Please retype the records below exactly, from the first line down to and including the line with "scale[-1] = z or s".
^^^^^^^^
Here is a tiny trained network, its code and every weight. The questions are about switching its units off for an input and a class, where a switched-off unit gives its printed mean instead of its output.

import numpy as np


def w(rows, s, z=0):
    codes = np.array(rows[::2]) - 128.0
    scale = np.full(codes.shape[1], s)
    scale[-1] = z or s
    return codes * scale


def norm(h):
    return h / np.sqrt((h * h).mean(-1, keepdims=True) + 1e-5)


def f(y):
    return np.maximum(y, 0)


def log_softmax(a):
    a = a - a.max(-1, keepdims=True)
    return a - np.log(np.exp(a).sum(-1, keepdims=True))


def net(x, mask):
    res = np.array(x, float).reshape(1, 3) / 4 @ E
    u = 0
    for l in range(3):
        y = f(norm(res) @ A[l][:, :-1].T + A[l][:, -1])
        res = res + np.where(mask[u : u + 7], y, B[l][:, -1]) @ B[l][:, :-1]
        u += 7
    return log_softmax(norm(res)[-1] @ U[:, :-1].T + U[:, -1])


A, B = {}, {}
E = w([
[145,147,108,43,83,170,110,76,61],'x0',
[11,183,193,167,5,175,182,137,137],'x1',
[114,193,182,40,170,219,82,156,136],'x2',
],0.013)
A[0] = w([
[85,197,219,130,120,185,120,149,155,2],'L0N1',
[186,164,124,11,142,136,90,110,95,130],'L0N2',
[120,155,140,112,136,93,132,99,147,73],'L0N3',
[108,102,144,79,169,143,120,184,186,36],'L0N4',
[145,105,144,126,140,79,126,122,148,26],'L0N5',
[166,174,139,161,163,112,91,129,167,25],'L0N6',
[203,61,89,156,178,77,82,172,172,68],'L0N7',
],0.012,0.0068)
B[0] = w([
[109,190,39,144,124,169,175,92,254,205],'L0N1',
[110,18,159,115,43,206,97,113,28,244],'L0N2',
[61,140,117,106,156,175,134,130,113,128],'L0N3',
[155,140,240,115,151,121,177,146,135,154],'L0N4',
[137,88,122,144,121,101,146,128,109,140],'L0N5',
[77,91,202,197,175,144,97,122,137,143],'L0N6',
[102,64,110,160,197,74,184,143,209,227],'L0N7',
],0.0092,0.011)
A[1] = w([
[93,178,119,185,72,138,158,110,139,120],'L1N1',
[94,253,136,104,131,174,99,156,162,36],'L1N2',
[124,141,107,63,135,130,53,119,94,4],'L1N3',
[169,125,67,49,104,173,58,159,37,22],'L1N4',
[145,140,184,106,168,161,94,149,122,74],'L1N5',
[145,122,107,77,122,163,138,70,111,55],'L1N6',
[123,153,156,158,109,97,123,115,117,3],'L1N7',
],0.015,0.004)
B[1] = w([
[159,150,134,118,87,119,119,225,96,253],'L1N1',
[94,210,125,118,113,170,168,117,200,208],'L1N2',
[125,55,120,193,120,139,104,105,88,158],'L1N3',
[83,98,180,199,132,184,123,8,122,222],'L1N4',
[139,119,84,77,112,131,101,156,50,152],'L1N5',
[86,109,145,193,81,148,135,82,135,190],'L1N6',
[116,94,126,92,131,122,34,161,131,141],'L1N7',
],0.013,0.011)
A[2] = w([
[132,125,220,87,182,171,96,129,122,62],'L2N1',
[197,105,51,151,196,8,147,97,149,55],'L2N2',
[133,127,181,49,187,172,135,126,132,83],'L2N3',
[159,127,144,123,106,13,138,145,107,155],'L2N4',
[152,135,101,88,127,133,119,103,119,27],'L2N5',
[83,135,131,90,90,216,125,122,139,91],'L2N6',
[134,175,162,80,169,127,101,101,142,1],'L2N7',
],0.013,0.0035)
B[2] = w([
[129,118,67,73,126,149,57,147,104,164],'L2N1',
[7,187,176,177,191,43,116,67,182,255],'L2N2',
[207,131,16,133,77,102,93,175,52,151],'L2N3',
[152,121,131,133,143,87,111,79,79,209],'L2N4',
[157,121,171,114,145,121,133,131,127,128],'L2N5',
[188,154,161,111,207,75,164,79,179,248],'L2N6',
[164,116,113,105,112,92,107,103,82,132],'L2N7',
],0.012,0.0089)
U = w([
[114,92,168,126,111,208,114,28,109,195],'0',
[143,81,81,82,176,145,62,212,110,88],'1',
[92,249,162,115,88,179,188,168,235,129],'2',
[146,136,143,167,45,53,149,191,58,131],'3',
[73,118,145,171,205,37,119,95,177,167],'4',
[185,206,91,66,159,147,108,132,148,2],'5',
],0.02,0.0071)

Each question gives the input, the list of numbers given to net, and the class t.
The units are the neurons (one row each of A and B). Each row of codes is followed by its name. A weight is (code - 128) times the scale printed after its matrix; where a second scale follows, it is the last column's (A, B and U).
mask holds one flag per neuron, layer by layer. A switched-off neuron (its flag False) gives its mean, the last column of its row in B, instead of its output. The means were averaged over made-up inputs and are rounded, as every weight is.
A unit's drop is (log p(t) with every unit on - log p(t) with that unit switched off) / (log p(t) with every unit on - log p(t) with every unit switched off).
The circuit of an input: a set's keep is (log p(t) with only the set's units on - log p(t) with every unit switched off) / (log p(t) with every unit on - log p(t) with every unit switched off). Starting from the 12 units with the biggest drops (on a tie, the unit counted first), units are removed one at a time, each time the one whose removal leaves the highest keep (on an exact tie, the one counted first), for as long as the keep stays at least 0.8.
circuit, biggest first: the units of the circuit, biggest drop first
unit that matters most: the unit with the biggest drop
top k neurons: the k neurons with the biggest drops, biggest first
top k neurons in layer l: the k neurons of layer l with the biggest drops, biggest first
drop of u: that unit's drop, to one decimal
input [3,-6,0], class 0: unit that matters most => L0N2
input [7,4,-4], class 3: top 2 neurons => L0N2, L1N1
input [-4,-1,4], class 1: top 2 neurons in layer 2 => L2N3, L2N1
input [-1,-7,4], class 1: top 2 neurons => L0N7, L0N2
input [-2,-1,8], class 5: top 2 neurons => L0N4, L0N1
input [-5,2,-2], class 3: top 2 neurons => L0N7, L2N2
input [-7,3,-3], class 3: top 2 neurons => L0N7, L2N2
input [6,8,-4], class 2: top 2 neurons => L0N2, L0N7
input [0,0,0], class 0: top 4 neurons => L0N1, L0N7, L0N5, L0N4
input [-1,-5,8], class 0: top 2 neurons => L0N2, L1N4
input [-5,2,-1], class 3: drop of L1N2 => 0.1
input [-1,2,-2], class 3: drop of L1N5 => 0.0
input [3,-6,1], class 0: drop of L0N2 => 1.0
input [4,-8,1], class 0: circuit, biggest first => L0N2
input [-4,0,3], class 2: drop of L0N1 => 2.3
^^^^^^^^
» REPLY TO THE EXERCISE:
Here is a tiny trained network, its code and every weight. The questions are about switching its units off for an input and a class, where a switched-off unit gives its printed mean instead of its output.

import numpy as np


def w(rows, s, z=0):
    codes = np.array(rows[::2]) - 128.0
    scale = np.full(codes.shape[1], s)
    scale[-1] = z or s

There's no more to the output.